_PROBLEM DETAILS:_
Every entry must be copied word for word.

★ ★ ★ ★ ★

Below are the code and all the weights of a small trained network. Each question names an input and a class and asks about switching units off, where a switched-off unit gives its printed mean instead of its output.

import numpy as np


def w(rows, s, z=0):
    codes = np.array(rows[::2]) - 128.0
    scale = np.full(codes.shape[1], s)
    scale[-1] = z or s
    return codes * scale


def f(y):
    return y / 2 * (1 + np.tanh(0.7978845608 * (y + 0.044715 * y**3)))


def log_softmax(a):
    a = a - a.max(-1, keepdims=True)
    return a - np.log(np.exp(a).sum(-1, keepdims=True))


def net(x, mask):
    res = np.array(x, float).reshape(1, 5) / 4 @ E
    y = f(res @ A[0][:, :-1].T + A[0][:, -1])
    res = res + np.where(mask, y, B[0][:, -1]) @ B[0][:, :-1]
    return log_softmax(res[-1] @ U[:, :-1].T + U[:, -1])


A, B = {}, {}
E = w([
[130,121,136],'x0',
[44,252,228],'x1',
[3,50,6],'x2',
[124,118,133],'x3',
[129,135,124],'x4',
],0.0068)
A[0] = w([
[51,75,104,46],'N0',
[199,90,86,181],'N1',
[224,85,46,97],'N2',
[88,211,198,122],'N3',
[255,162,200,102],'N4',
[70,147,199,1],'N5',
[223,92,72,119],'N6',
[91,184,141,124],'N7',
[204,131,197,119],'N8',
[196,139,174,64],'N9',
],0.0092,0.0064)
B[0] = w([
[74,137,81,163],'N0',
[112,99,208,226],'N1',
[51,248,200,221],'N2',
[177,161,177,229],'N3',
[94,126,31,254],'N4',
[65,193,150,138],'N5',
[87,207,234,211],'N6',
[132,126,197,165],'N7',
[97,134,2,207],'N8',
[29,216,53,162],'N9',
],0.0079,0.0061)
U = w([
[101,177,254,54],'0',
[83,143,35,69],'1',
[158,121,174,255],'2',
],0.013,0.0092)

Each question gives the input, the list of numbers given to net, and the class t.
The units are the neurons (one row each of A and B). Each row of codes is followed by its name. A weight is (code - 128) times the scale printed after its matrix; where a second scale follows, it is the last column's (A, B and U).
mask holds one flag per neuron, in row order. A switched-off neuron (its flag False) gives its mean, the last column of its row in B, instead of its output. The means were averaged over made-up inputs and are rounded, as every weight is.
A unit's drop is (log p(t) with every unit on - log p(t) with that unit switched off) / (log p(t) with every unit on - log p(t) with every unit switched off).
The circuit of an input: a set's keep is (log p(t) with only the set's units on - log p(t) with every unit switched off) / (log p(t) with every unit on - log p(t) with every unit switched off). Starting from all 10 units, units are removed one at a time, each time the one whose removal leaves the highest keep (on an exact tie, the one counted first), for as long as the keep stays at least 0.8.
units of the circuit, in order: the units of the circuit, biggest drop first
top k neurons: the k neurons with the biggest drops, biggest first
drop when u is switched off: that unit's drop, to one decimal
input [5,-5,-7,-1,-2], class 1: units of the circuit, in order : [N4 N8]
input [-8,4,-3,7,-5], class 2: top 3 neurons : [N2 N6 N1]
input [4,-5,-3,-4,4], class 0: units of the circuit, in order : [N6 N2]
input [7,6,6,3,7], class 2: top 3 neurons : [N2 N6 N4]
input [7,5,6,-8,-8], class 2: units of the circuit, in order : [N4 N8 N2 N6]
input [2,-8,-5,-8,-3], class 0: units of the circuit, in order : [N2]
input [7,4,-5,1,-8], class 2: top 2 neurons : [N3 N2]
input [-7,-6,6,7,-5], class 0: units of the circuit, in order : [N2 N6 N4]
input [-4,3,-6,-2,6], class 1: top 2 neurons : [N4 N8]
input [4,5,-1,-4,8], class 2: top 4 neurons : [N2 N6 N1 N9]
input [4,-7,7,7,-6], class 0: drop when N6 is switched off : 0.2
input [8,-6,-3,-6,5], class 0: drop when N1 is switched off : 0.1
input [-2,3,-4,1,-2], class 1: drop when N6 is switched off : 0.2
input [-1,0,-3,-6,2], class 1: top neuron : [N6]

★ ★ ★ ★ ★

_ANSWER FOR THE TASK:_
Below are the code and all the weights of a small trained network. Each question names an input and a class and asks about switching units off, where a switched-off unit gives its printed mean instead of its output.

import numpy as np


def w(rows, s, z=0):
    codes = np.array(rows[::2]) - 128.0
    scale = np.full(codes.shape[1], s)
    scale[-1] = z or s
    return codes * scale


def f(y):
    return y / 2 * (1 + np.tanh(0.7978845608 * (y + 0.044715 * y**3)))


def log_softmax(a):
    a = a - a.max(-1, keepdims=True)
    return a - np.log(np.exp(a).sum(-1, keepdims=True))


def net(x, mask):
    res = np.array(x, float).reshape(1, 5) / 4 @ E
    y = f(res @ A[0][:, :-1].T + A[0][:, -1])
    res = res + np.where(mask, y, B[0][:, -1]) @ B[0][:, :-1]
    return log_softmax(res[-1] @ U[:, :-1].T + U[:, -1])


A, B = {}, {}
E = w([
[130,121,136],'x0',
[44,252,228],'x1',
[3,50,6],'x2',
[124,118,133],'x3',
[129,135,124],'x4',
],0.0068)
A[0] = w([
[51,75,104,46],'N0',
[199,90,86,181],'N1',
[224,85,46,97],'N2',
[88,211,198,122],'N3',
[255,162,200,102],'N4',
[70,147,199,1],'N5',
[223,92,72,119],'N6',
[91,184,141,124],'N7',
[204,131,197,119],'N8',
[196,139,174,64],'N9',
],0.0092,0.0064)
B[0] = w([
[74,137,81,163],'N0',
[112,99,208,226],'N1',
[51,248,200,221],'N2',
[177,161,177,229],'N3',
[94,126,31,254],'N4',
[65,193,150,138],'N5',
[87,207,234,211],'N6',
[132,126,197,165],'N7',
[97,134,2,207],'N8',
[29,216,53,162],'N9',
],0.0079,0.0061)
U = w([
[101,177,254,54],'0',
[83,143,35,69],'1',
[158,121,174,255],'2',
],0.013,0.0092)

Each question gives the input, the list of numbers given to net, and the class t.
The units are the neurons (one row each of A and B). Each row of codes is followed by its name. A weight is (code - 128) times the scale printed after its matrix; where a second scale follows, it is the last column's (A, B and U).
mask holds one flag per neuron, in row order. A switched-off neuron (its flag False) gives its mean, the last column of its row in B, instead of its output. The means were averaged over made-up inputs and are rounded, as every weight is.
A unit's drop is (log p(t) with every unit on - log p(t) with that unit switched off) / (log p(t) with every unit on - log p(t) with every unit switched off).
The circuit of an input: a set's keep is (log p(t) with only the set's units on - log p(t) with every unit switched off) / (log p(t) with every unit on - log p(t) with every unit switched off). Starting from all 10 units, units are removed one at a time, each time the one whose removal leaves the highest keep (on an exact tie, the one counted first), for as long as the keep stays at least 0.8.
units of the circuit, in order: the units of the circuit, biggest drop first
top k neurons: the k neurons with the biggest drops, biggest first
drop when u is switched off: that unit's drop, to one decimal
input [5,-5,-7,-1,-2], class 1: units of the circuit, in order : [N4 N8]
input [-8,4,-3,7,-5], class 2: top 3 neurons : [N2 N6 N1]
input [4,-5,-3,-4,4], class 0: units of the circuit, in order : [N6 N2]
input [7,6,6,3,7], class 2: top 3 neurons : [N2 N6 N4]
input [7,5,6,-8,-8], class 2: units of the circuit, in order : [N4 N8 N2 N6]
input [2,-8,-5,-8,-3], class 0: units of the circuit, in order : [N2]
input [7,4,-5,1,-8], class 2: top 2 neurons : [N3 N2]
input [-7,-6,6,7,-5], class 0: units of the circuit, in order : [N2 N6 N4]
input [-4,3,-6,-2,6], class 1: top 2 neurons : [N4 N8]
input [4,5,-1,-4,8], class 2: top 4 neurons : [N2 N6 N1 N9]
input [4,-7,7,7,-6], class 0: drop when N6 is switched off : 0.2
input [8,-6,-3,-6,5], class 0: drop when N1 is switched off : 0.1
input [-2,3,-4,1,-2], class 1: drop when N6 is switched off : 0.2
input [-1,0,-3,-6,2], class 1: top neuron : [N6]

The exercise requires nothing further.